Copy every line of the data in which the word "rows" occurs.

** Material supplied follows **

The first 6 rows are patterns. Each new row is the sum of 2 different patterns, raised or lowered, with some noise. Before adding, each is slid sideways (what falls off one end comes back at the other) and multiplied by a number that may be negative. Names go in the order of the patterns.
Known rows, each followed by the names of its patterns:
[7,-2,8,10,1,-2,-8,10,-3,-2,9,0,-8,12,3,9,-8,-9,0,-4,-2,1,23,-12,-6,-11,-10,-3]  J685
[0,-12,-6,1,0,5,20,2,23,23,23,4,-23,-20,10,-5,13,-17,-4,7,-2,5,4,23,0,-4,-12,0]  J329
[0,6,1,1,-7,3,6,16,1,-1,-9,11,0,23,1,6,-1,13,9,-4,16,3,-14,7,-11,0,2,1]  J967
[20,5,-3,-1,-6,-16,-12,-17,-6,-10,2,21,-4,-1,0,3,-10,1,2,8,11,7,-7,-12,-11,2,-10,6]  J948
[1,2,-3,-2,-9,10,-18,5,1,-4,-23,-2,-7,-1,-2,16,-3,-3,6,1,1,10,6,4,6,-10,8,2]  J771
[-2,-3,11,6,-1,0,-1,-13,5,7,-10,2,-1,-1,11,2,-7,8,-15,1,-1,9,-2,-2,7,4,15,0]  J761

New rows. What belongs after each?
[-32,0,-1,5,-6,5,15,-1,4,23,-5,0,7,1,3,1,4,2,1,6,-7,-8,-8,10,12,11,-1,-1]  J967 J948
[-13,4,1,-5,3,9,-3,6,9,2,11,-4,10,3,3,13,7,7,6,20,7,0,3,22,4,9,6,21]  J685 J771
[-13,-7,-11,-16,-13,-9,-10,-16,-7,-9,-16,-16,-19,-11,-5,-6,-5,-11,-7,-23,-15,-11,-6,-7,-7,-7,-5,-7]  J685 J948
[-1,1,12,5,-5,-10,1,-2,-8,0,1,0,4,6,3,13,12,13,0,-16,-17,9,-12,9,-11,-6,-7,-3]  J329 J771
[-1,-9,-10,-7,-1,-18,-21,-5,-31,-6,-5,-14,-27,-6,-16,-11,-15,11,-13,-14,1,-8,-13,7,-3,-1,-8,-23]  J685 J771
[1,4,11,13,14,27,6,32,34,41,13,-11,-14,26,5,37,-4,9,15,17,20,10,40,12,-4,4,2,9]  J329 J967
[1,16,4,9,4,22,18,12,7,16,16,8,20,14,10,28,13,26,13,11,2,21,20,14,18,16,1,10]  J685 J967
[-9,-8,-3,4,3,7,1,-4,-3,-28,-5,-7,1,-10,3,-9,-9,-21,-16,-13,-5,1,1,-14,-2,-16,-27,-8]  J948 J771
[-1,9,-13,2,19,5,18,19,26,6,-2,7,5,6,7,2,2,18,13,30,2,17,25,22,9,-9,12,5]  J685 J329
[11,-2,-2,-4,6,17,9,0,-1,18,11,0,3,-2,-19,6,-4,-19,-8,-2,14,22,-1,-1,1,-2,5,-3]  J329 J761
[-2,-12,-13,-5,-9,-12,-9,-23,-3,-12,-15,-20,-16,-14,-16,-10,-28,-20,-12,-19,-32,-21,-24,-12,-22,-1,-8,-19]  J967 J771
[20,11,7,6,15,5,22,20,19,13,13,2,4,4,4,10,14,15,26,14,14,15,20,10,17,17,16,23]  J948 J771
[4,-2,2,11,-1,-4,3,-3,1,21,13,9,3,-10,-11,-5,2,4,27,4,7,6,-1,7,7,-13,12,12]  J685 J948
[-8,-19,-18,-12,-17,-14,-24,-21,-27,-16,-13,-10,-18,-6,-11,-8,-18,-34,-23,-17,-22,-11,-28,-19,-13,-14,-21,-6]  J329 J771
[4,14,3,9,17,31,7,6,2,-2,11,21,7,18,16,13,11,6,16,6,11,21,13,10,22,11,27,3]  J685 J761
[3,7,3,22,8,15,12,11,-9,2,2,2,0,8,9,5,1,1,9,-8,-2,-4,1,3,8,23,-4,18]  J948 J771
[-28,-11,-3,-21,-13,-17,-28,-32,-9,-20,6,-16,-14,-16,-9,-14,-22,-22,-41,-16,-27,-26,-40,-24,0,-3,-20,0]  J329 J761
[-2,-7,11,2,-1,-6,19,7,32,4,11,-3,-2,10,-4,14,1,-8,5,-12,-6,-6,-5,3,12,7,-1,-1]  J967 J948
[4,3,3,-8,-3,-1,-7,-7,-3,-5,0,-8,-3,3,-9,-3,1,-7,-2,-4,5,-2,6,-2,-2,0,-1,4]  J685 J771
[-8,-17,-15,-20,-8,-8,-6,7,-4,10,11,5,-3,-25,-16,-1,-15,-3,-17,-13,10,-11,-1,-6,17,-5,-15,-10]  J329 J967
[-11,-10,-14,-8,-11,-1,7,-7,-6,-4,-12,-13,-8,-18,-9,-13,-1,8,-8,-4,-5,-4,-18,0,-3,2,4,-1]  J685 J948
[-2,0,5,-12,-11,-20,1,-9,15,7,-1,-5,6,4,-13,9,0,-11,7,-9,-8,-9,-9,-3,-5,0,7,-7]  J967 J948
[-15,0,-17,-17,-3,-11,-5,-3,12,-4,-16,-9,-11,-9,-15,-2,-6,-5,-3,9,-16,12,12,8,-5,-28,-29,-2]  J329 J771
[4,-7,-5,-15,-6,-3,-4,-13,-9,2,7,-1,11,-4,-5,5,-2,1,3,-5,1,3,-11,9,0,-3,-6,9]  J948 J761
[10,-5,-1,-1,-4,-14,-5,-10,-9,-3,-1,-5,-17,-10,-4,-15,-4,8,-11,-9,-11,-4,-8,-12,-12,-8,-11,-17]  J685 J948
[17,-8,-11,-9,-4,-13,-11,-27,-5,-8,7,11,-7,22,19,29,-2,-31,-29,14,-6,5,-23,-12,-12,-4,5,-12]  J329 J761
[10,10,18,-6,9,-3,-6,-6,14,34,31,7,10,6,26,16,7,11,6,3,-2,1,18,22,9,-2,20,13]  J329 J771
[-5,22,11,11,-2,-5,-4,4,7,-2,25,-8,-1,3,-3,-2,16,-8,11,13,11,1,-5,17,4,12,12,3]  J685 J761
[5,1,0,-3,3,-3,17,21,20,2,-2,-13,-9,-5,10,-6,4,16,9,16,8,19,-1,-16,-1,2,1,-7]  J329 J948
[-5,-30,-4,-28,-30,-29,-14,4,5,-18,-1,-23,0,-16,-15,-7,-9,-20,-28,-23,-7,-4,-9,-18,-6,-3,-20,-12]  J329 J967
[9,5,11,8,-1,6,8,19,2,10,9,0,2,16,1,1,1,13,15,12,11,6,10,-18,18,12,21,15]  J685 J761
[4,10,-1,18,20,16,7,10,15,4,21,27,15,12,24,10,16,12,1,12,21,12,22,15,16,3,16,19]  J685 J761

** End of Material supplied **

Completed exercise:
The first 6 rows are patterns. Each new row is the sum of 2 different patterns, raised or lowered, with some noise. Before adding, each is slid sideways (what falls off one end comes back at the other) and multiplied by a number that may be negative. Names go in the order of the patterns.
Known rows, each followed by the names of its patterns:
New rows. What belongs after each?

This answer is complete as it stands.